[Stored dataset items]

--- START ---

Here is a tiny trained network, its code and every weight. The questions are about switching its units off for an input and a class, where a switched-off unit gives its printed mean instead of its output.

import numpy as np


def w(rows, s, z=0):
    codes = np.array(rows[::2]) - 128.0
    scale = np.full(codes.shape[1], s)
    scale[-1] = z or s
    return codes * scale


def f(y):
    return np.maximum(y, 0)


def log_softmax(a):
    a = a - a.max(-1, keepdims=True)
    return a - np.log(np.exp(a).sum(-1, keepdims=True))


def net(x, mask):
    res = np.array(x, float).reshape(1, 6) / 4 @ E
    y = f(res @ A[0][:, :-1].T + A[0][:, -1])
    res = res + np.where(mask, y, B[0][:, -1]) @ B[0][:, :-1]
    return log_softmax(res[-1] @ U[:, :-1].T + U[:, -1])


A, B = {}, {}
E = w([
[220,147,152,141,89],'x0',
[157,159,118,55,111],'x1',
[140,241,130,122,148],'x2',
[250,149,145,167,192],'x3',
[143,177,75,164,54],'x4',
[161,137,152,181,119],'x5',
],0.013)
A[0] = w([
[218,172,176,96,147,148],'neuron 0',
[154,158,43,136,74,190],'neuron 1',
[148,151,102,77,114,74],'neuron 2',
[73,70,113,65,227,140],'neuron 3',
[111,90,103,44,199,139],'neuron 4',
[118,194,133,103,158,149],'neuron 5',
[124,167,102,177,31,227],'neuron 6',
[203,90,86,213,116,229],'neuron 7',
[130,208,6,99,130,151],'neuron 8',
[197,111,226,99,211,158],'neuron 9',
[169,58,150,111,74,129],'neuron 10',
[83,129,202,129,36,253],'neuron 11',
[134,106,153,181,167,148],'neuron 12',
[163,65,67,79,35,189],'neuron 13',
[179,134,101,238,134,157],'neuron 14',
[73,110,170,111,133,234],'neuron 15',
[72,93,142,54,166,197],'neuron 16',
[83,197,61,178,113,224],'neuron 17',
[65,153,150,232,94,233],'neuron 18',
[161,110,100,198,189,179],'neuron 19',
[139,135,166,118,164,162],'neuron 20',
[135,81,158,43,177,206],'neuron 21',
[168,81,182,156,155,184],'neuron 22',
[181,181,58,164,122,181],'neuron 23',
],0.013,0.0055)
B[0] = w([
[200,198,117,175,124,234],'neuron 0',
[215,144,213,70,124,205],'neuron 1',
[150,153,117,96,149,157],'neuron 2',
[60,150,76,119,192,232],'neuron 3',
[102,115,9,137,243,201],'neuron 4',
[113,165,104,82,137,179],'neuron 5',
[148,90,185,77,104,228],'neuron 6',
[117,115,229,239,113,239],'neuron 7',
[144,215,156,1,171,203],'neuron 8',
[143,190,83,193,128,250],'neuron 9',
[195,34,72,175,59,191],'neuron 10',
[170,68,86,101,97,218],'neuron 11',
[46,104,114,202,127,184],'neuron 12',
[247,73,138,136,115,219],'neuron 13',
[120,151,204,176,115,220],'neuron 14',
[60,44,60,90,153,207],'neuron 15',
[141,112,63,77,176,225],'neuron 16',
[36,137,184,5,94,209],'neuron 17',
[39,46,163,32,89,215],'neuron 18',
[28,168,160,193,167,202],'neuron 19',
[143,129,44,182,171,172],'neuron 20',
[142,149,42,116,153,215],'neuron 21',
[143,119,89,246,120,213],'neuron 22',
[153,193,202,135,107,211],'neuron 23',
],0.0073,0.015)
U = w([
[199,82,123,118,77,250],'0',
[51,118,120,36,105,85],'1',
[143,201,121,170,159,99],'2',
[162,234,187,26,142,103],'3',
[40,113,212,164,149,48],'4',
[78,139,4,91,249,113],'5',
],0.012,0.0024)

Each question gives the input, the list of numbers given to net, and the class t.
The units are the neurons (one row each of A and B). Each row of codes is followed by its name. A weight is (code - 128) times the scale printed after its matrix; where a second scale follows, it is the last column's (A, B and U).
mask holds one flag per neuron, in row order. A switched-off neuron (its flag False) gives its mean, the last column of its row in B, instead of its output. The means were averaged over made-up inputs and are rounded, as every weight is.
A unit's drop is (log p(t) with every unit on - log p(t) with that unit switched off) / (log p(t) with every unit on - log p(t) with every unit switched off).
The circuit of an input: a set's keep is (log p(t) with only the set's units on - log p(t) with every unit switched off) / (log p(t) with every unit on - log p(t) with every unit switched off). Starting from the 12 units with the biggest drops (on a tie, the unit counted first), units are removed one at a time, each time the one whose removal leaves the highest keep (on an exact tie, the one counted first), for as long as the keep stays at least 0.8.
units of the circuit, in order: the units of the circuit, biggest drop first
top k neurons: the k neurons with the biggest drops, biggest first
drop when u is switched off: that unit's drop, to one decimal
input [-1,6,-3,2,-4,7], class 2: units of the circuit, in order => neuron 18; neuron 9
input [5,7,-6,-8,-7,8], class 0: top 3 neurons => neuron 10; neuron 13; neuron 11
input [-4,5,4,8,1,-7], class 3: units of the circuit, in order => neuron 8
input [8,-2,3,-7,-4,3], class 0: top 2 neurons => neuron 17; neuron 3
input [3,-7,0,-5,7,-2], class 1: top 2 neurons => neuron 18; neuron 17
input [4,6,3,7,-1,-3], class 2: top 3 neurons => neuron 9; neuron 17; neuron 0
input [5,-7,8,-8,7,0], class 3: top 2 neurons => neuron 1; neuron 8
input [3,-4,-4,-8,5,5], class 0: top 2 neurons => neuron 13; neuron 11
input [8,-6,1,-3,6,-1], class 3: top 2 neurons => neuron 17; neuron 1
input [-4,-7,4,-3,0,8], class 1: top 3 neurons => neuron 18; neuron 17; neuron 7
input [2,-8,4,-5,-3,5], class 1: drop when neuron 23 is switched off => 0.1
input [8,0,-2,6,-3,-4], class 2: drop when neuron 23 is switched off => 0.0
input [0,5,8,0,-7,7], class 2: drop when neuron 0 is switched off => 0.4
input [-8,-4,-5,-5,6,-5], class 1: units of the circuit, in order => neuron 17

--- END ---

The task: Repeat the data. Leave nothing out and change nothing.

Answer box:
Here is a tiny trained network, its code and every weight. The questions are about switching its units off for an input and a class, where a switched-off unit gives its printed mean instead of its output.

import numpy as np


def w(rows, s, z=0):
    codes = np.array(rows[::2]) - 128.0
    scale = np.full(codes.shape[1], s)
    scale[-1] = z or s
    return codes * scale


def f(y):
    return np.maximum(y, 0)


def log_softmax(a):
    a = a - a.max(-1, keepdims=True)
    return a - np.log(np.exp(a).sum(-1, keepdims=True))


def net(x, mask):
    res = np.array(x, float).reshape(1, 6) / 4 @ E
    y = f(res @ A[0][:, :-1].T + A[0][:, -1])
    res = res + np.where(mask, y, B[0][:, -1]) @ B[0][:, :-1]
    return log_softmax(res[-1] @ U[:, :-1].T + U[:, -1])


A, B = {}, {}
E = w([
[220,147,152,141,89],'x0',
[157,159,118,55,111],'x1',
[140,241,130,122,148],'x2',
[250,149,145,167,192],'x3',
[143,177,75,164,54],'x4',
[161,137,152,181,119],'x5',
],0.013)
A[0] = w([
[218,172,176,96,147,148],'neuron 0',
[154,158,43,136,74,190],'neuron 1',
[148,151,102,77,114,74],'neuron 2',
[73,70,113,65,227,140],'neuron 3',
[111,90,103,44,199,139],'neuron 4',
[118,194,133,103,158,149],'neuron 5',
[124,167,102,177,31,227],'neuron 6',
[203,90,86,213,116,229],'neuron 7',
[130,208,6,99,130,151],'neuron 8',
[197,111,226,99,211,158],'neuron 9',
[169,58,150,111,74,129],'neuron 10',
[83,129,202,129,36,253],'neuron 11',
[134,106,153,181,167,148],'neuron 12',
[163,65,67,79,35,189],'neuron 13',
[179,134,101,238,134,157],'neuron 14',
[73,110,170,111,133,234],'neuron 15',
[72,93,142,54,166,197],'neuron 16',
[83,197,61,178,113,224],'neuron 17',
[65,153,150,232,94,233],'neuron 18',
[161,110,100,198,189,179],'neuron 19',
[139,135,166,118,164,162],'neuron 20',
[135,81,158,43,177,206],'neuron 21',
[168,81,182,156,155,184],'neuron 22',
[181,181,58,164,122,181],'neuron 23',
],0.013,0.0055)
B[0] = w([
[200,198,117,175,124,234],'neuron 0',
[215,144,213,70,124,205],'neuron 1',
[150,153,117,96,149,157],'neuron 2',
[60,150,76,119,192,232],'neuron 3',
[102,115,9,137,243,201],'neuron 4',
[113,165,104,82,137,179],'neuron 5',
[148,90,185,77,104,228],'neuron 6',
[117,115,229,239,113,239],'neuron 7',
[144,215,156,1,171,203],'neuron 8',
[143,190,83,193,128,250],'neuron 9',
[195,34,72,175,59,191],'neuron 10',
[170,68,86,101,97,218],'neuron 11',
[46,104,114,202,127,184],'neuron 12',
[247,73,138,136,115,219],'neuron 13',
[120,151,204,176,115,220],'neuron 14',
[60,44,60,90,153,207],'neuron 15',
[141,112,63,77,176,225],'neuron 16',
[36,137,184,5,94,209],'neuron 17',
[39,46,163,32,89,215],'neuron 18',
[28,168,160,193,167,202],'neuron 19',
[143,129,44,182,171,172],'neuron 20',
[142,149,42,116,153,215],'neuron 21',
[143,119,89,246,120,213],'neuron 22',
[153,193,202,135,107,211],'neuron 23',
],0.0073,0.015)
U = w([
[199,82,123,118,77,250],'0',
[51,118,120,36,105,85],'1',
[143,201,121,170,159,99],'2',
[162,234,187,26,142,103],'3',
[40,113,212,164,149,48],'4',
[78,139,4,91,249,113],'5',
],0.012,0.0024)

Each question gives the input, the list of numbers given to net, and the class t.
The units are the neurons (one row each of A and B). Each row of codes is followed by its name. A weight is (code - 128) times the scale printed after its matrix; where a second scale follows, it is the last column's (A, B and U).
mask holds one flag per neuron, in row order. A switched-off neuron (its flag False) gives its mean, the last column of its row in B, instead of its output. The means were averaged over made-up inputs and are rounded, as every weight is.
A unit's drop is (log p(t) with every unit on - log p(t) with that unit switched off) / (log p(t) with every unit on - log p(t) with every unit switched off).
The circuit of an input: a set's keep is (log p(t) with only the set's units on - log p(t) with every unit switched off) / (log p(t) with every unit on - log p(t) with every unit switched off). Starting from the 12 units with the biggest drops (on a tie, the unit counted first), units are removed one at a time, each time the one whose removal leaves the highest keep (on an exact tie, the one counted first), for as long as the keep stays at least 0.8.
units of the circuit, in order: the units of the circuit, biggest drop first
top k neurons: the k neurons with the biggest drops, biggest first
drop when u is switched off: that unit's drop, to one decimal
input [-1,6,-3,2,-4,7], class 2: units of the circuit, in order => neuron 18; neuron 9
input [5,7,-6,-8,-7,8], class 0: top 3 neurons => neuron 10; neuron 13; neuron 11
input [-4,5,4,8,1,-7], class 3: units of the circuit, in order => neuron 8
input [8,-2,3,-7,-4,3], class 0: top 2 neurons => neuron 17; neuron 3
input [3,-7,0,-5,7,-2], class 1: top 2 neurons => neuron 18; neuron 17
input [4,6,3,7,-1,-3], class 2: top 3 neurons => neuron 9; neuron 17; neuron 0
input [5,-7,8,-8,7,0], class 3: top 2 neurons => neuron 1; neuron 8
input [3,-4,-4,-8,5,5], class 0: top 2 neurons => neuron 13; neuron 11
input [8,-6,1,-3,6,-1], class 3: top 2 neurons => neuron 17; neuron 1
input [-4,-7,4,-3,0,8], class 1: top 3 neurons => neuron 18; neuron 17; neuron 7
input [2,-8,4,-5,-3,5], class 1: drop when neuron 23 is switched off => 0.1
input [8,0,-2,6,-3,-4], class 2: drop when neuron 23 is switched off => 0.0
input [0,5,8,0,-7,7], class 2: drop when neuron 0 is switched off => 0.4
input [-8,-4,-5,-5,6,-5], class 1: units of the circuit, in order => neuron 17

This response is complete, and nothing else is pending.